▶ **What is needed**
Within the entries below, the lines from the one with "566 469 489" through the one with "[499 429 470" are to be set down exactly, both ends kept.

▶ **Records for this task**
A small network was trained on invented records. Each row is its activation on one of them, seen along a few directions.
Each row is followed by the record's values for the fields E, Y, D, L, N, W, U, G.
A field that a record lacks is left out.
The largest differences between rows may come from other fields.
(in the rows, 500 means zero)
Strong random noise was added to every row along 2 fixed directions; ignore it. To show where, here is one row again and again, with new noise each time:
[448 460 471 443 611 408 531 519 531 532 461 430 530 653 413 520 575 670
 576 592 555 457 488 687]
[436 499 493 371 614 410 549 546 535 510 519 448 495 714 334 505 565 694
 571 605 455 458 548 699]
[433 494 432 463 626 407 533 486 539 534 472 433 497 644 429 502 574 647
 556 592 575 468 529 685]
[443 466 433 491 620 406 523 483 535 544 442 424 523 617 462 515 578 642
 563 586 615 464 489 680]

[484 675 387 554 476 580 524 381 505 457 591 573 343 450 579 420 450 322
 414 451 478 547 680 427] : E is e2, Y is y2, D is d1, L is l3, N is n1, W is w2, U is u2
[531 316 451 654 575 436 450 421 502 539 314 365 625 376 633 631 564 584
 532 493 765 464 222 592] : E is e1, W is w4, U is u3, G is g1
[510 480 610 545 457 565 438 545 509 489 547 479 480 423 523 566 500 501
 566 469 489 528 438 404] : E is e1, W is w2, U is u2
[508 455 514 398 566 465 511 472 506 441 479 397 539 515 382 572 521 645
 438 513 411 470 383 573] : E is e1, W is w5, U is u3, G is g1
[450 511 420 589 549 462 466 409 534 565 463 459 460 490 586 499 545 486
 514 503 673 507 521 532] : E is e1, W is w4, U is u4
[419 674 416 388 642 455 569 416 537 457 665 487 324 650 341 445 531 564
 437 545 386 509 680 627] : E is e1, W is w4, U is u2
[490 573 423 482 520 533 560 389 500 438 594 501 411 477 466 422 487 483
 364 514 425 573 631 487] : E is e2, Y is y1, D is d2, L is l2, N is n1, W is w5, U is u2
[502 596 406 466 539 515 536 354 531 440 564 459 392 492 421 467 486 506
 319 482 428 520 573 525] : E is e1, W is w5, U is u4
[507 499 473 556 452 483 548 551 445 599 435 611 567 572 625 362 513 356
 570 492 567 512 598 492] : E is e2, Y is y1, D is d2, L is l2, N is n1, W is w2, U is u2
[442 520 455 559 593 483 447 430 535 529 548 415 413 461 533 562 562 572
 524 514 622 514 473 570] : E is e1, W is w4, U is u2
[478 461 407 700 508 475 490 474 491 625 350 536 578 440 730 452 529 379
 588 526 821 476 469 499] : E is e2, Y is y1, D is d2, L is l2, N is n2, W is w4, U is u1
[494 554 433 537 470 522 543 502 475 527 481 567 466 537 557 392 501 365
 497 473 509 533 617 450] : E is e2, Y is y2, D is d3, L is l1, N is n1, W is w2, U is u2
[499 429 470 535 525 427 513 531 484 558 352 474 628 511 588 494 522 514
 538 503 631 460 415 557] : E is e2, Y is y1, L is l2, W is w4, U is u3, G is g1
[523 483 655 282 515 504 561 613 479 419 626 482 498 613 271 548 515 658
 511 511 241 483 475 567] : E is e3, W is w5, U is u2
[513 409 426 645 538 481 488 355 504 503 365 388 544 324 604 557 543 523
 452 481 742 506 328 480] : E is e4, W is w5, U is u1
[441 544 510 487 526 470 503 493 525 532 546 509 414 564 462 478 512 519
 565 518 527 497 593 533] : E is e4, W is w4, U is u1
[512 341 547 719 500 435 370 546 484 633 300 447 690 400 744 578 525 510
 686 471 821 455 281 537] : E is e1, W is w4, U is u3, G is g2
[467 702 366 351 601 498 632 408 507 400 621 527 335 635 315 440 508 519
 395 548 319 504 680 578] : E is e2, Y is y2, D is d1, L is l3, N is n1, W is w5, U is u2
[513 528 527 438 469 536 486 507 503 465 550 486 453 466 450 508 472 490
 442 485 385 515 504 405] : E is e1, W is w2, U is u3, G is g1
[456 642 396 530 554 506 511 432 508 518 563 546 380 495 512 408 493 389
 445 509 493 541 661 475] : E is e1, W is w2, U is u3, G is g2
[487 598 482 466 556 545 472 420 568 421 643 493 363 446 380 540 462 535
 392 497 357 523 606 517] : E is e3, W is w5, U is u4
[536 493 377 637 518 529 466 333 500 458 474 438 467 284 608 532 495 419
 353 450 591 547 418 408] : E is e1, W is w5, U is u3, G is g2
[492 581 456 614 421 576 478 436 502 490 543 532 375 364 623 427 450 308
 402 453 560 575 614 321] : E is e1, W is w2, U is u4
[369 636 411 593 583 447 464 485 555 587 491 499 399 553 597 430 515 443
 590 540 673 513 693 515] : E is e1, W is w4, U is u3, G is g1
[524 388 521 479 520 458 537 515 471 502 390 449 636 517 513 531 538 581
 517 505 566 470 364 561] : E is e4, W is w4, U is u3, G is g1
[477 468 423 581 497 496 502 425 457 527 430 463 516 423 614 448 536 418
 423 469 648 522 466 460] : E is e4, W is w4, U is u4
[439 612 510 483 502 525 447 490 546 499 597 495 341 495 456 500 447 501
 517 487 428 556 615 474] : E is e1, W is w2, U is u4
[451 515 638 400 546 490 470 599 536 489 589 450 466 571 339 577 501 661
 590 551 396 495 480 563] : E is e1, W is w5, U is u4
[605 346 541 418 460 516 556 526 452 417 400 448 643 391 477 548 504 530
 379 471 452 479 290 425] : E is e3, W is w5, U is u3, G is g1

▶ **Written response**
 566 469 489 528 438 404] : E is e1, W is w2, U is u2
[508 455 514 398 566 465 511 472 506 441 479 397 539 515 382 572 521 645
 438 513 411 470 383 573] : E is e1, W is w5, U is u3, G is g1
[450 511 420 589 549 462 466 409 534 565 463 459 460 490 586 499 545 486
 514 503 673 507 521 532] : E is e1, W is w4, U is u4
[419 674 416 388 642 455 569 416 537 457 665 487 324 650 341 445 531 564
 437 545 386 509 680 627] : E is e1, W is w4, U is u2
[490 573 423 482 520 533 560 389 500 438 594 501 411 477 466 422 487 483
 364 514 425 573 631 487] : E is e2, Y is y1, D is d2, L is l2, N is n1, W is w5, U is u2
[502 596 406 466 539 515 536 354 531 440 564 459 392 492 421 467 486 506
 319 482 428 520 573 525] : E is e1, W is w5, U is u4
[507 499 473 556 452 483 548 551 445 599 435 611 567 572 625 362 513 356
 570 492 567 512 598 492] : E is e2, Y is y1, D is d2, L is l2, N is n1, W is w2, U is u2
[442 520 455 559 593 483 447 430 535 529 548 415 413 461 533 562 562 572
 524 514 622 514 473 570] : E is e1, W is w4, U is u2
[478 461 407 700 508 475 490 474 491 625 350 536 578 440 730 452 529 379
 588 526 821 476 469 499] : E is e2, Y is y1, D is d2, L is l2, N is n2, W is w4, U is u1
[494 554 433 537 470 522 543 502 475 527 481 567 466 537 557 392 501 365
 497 473 509 533 617 450] : E is e2, Y is y2, D is d3, L is l1, N is n1, W is w2, U is u2
[499 429 470 535 525 427 513 531 484 558 352 474 628 511 588 494 522 514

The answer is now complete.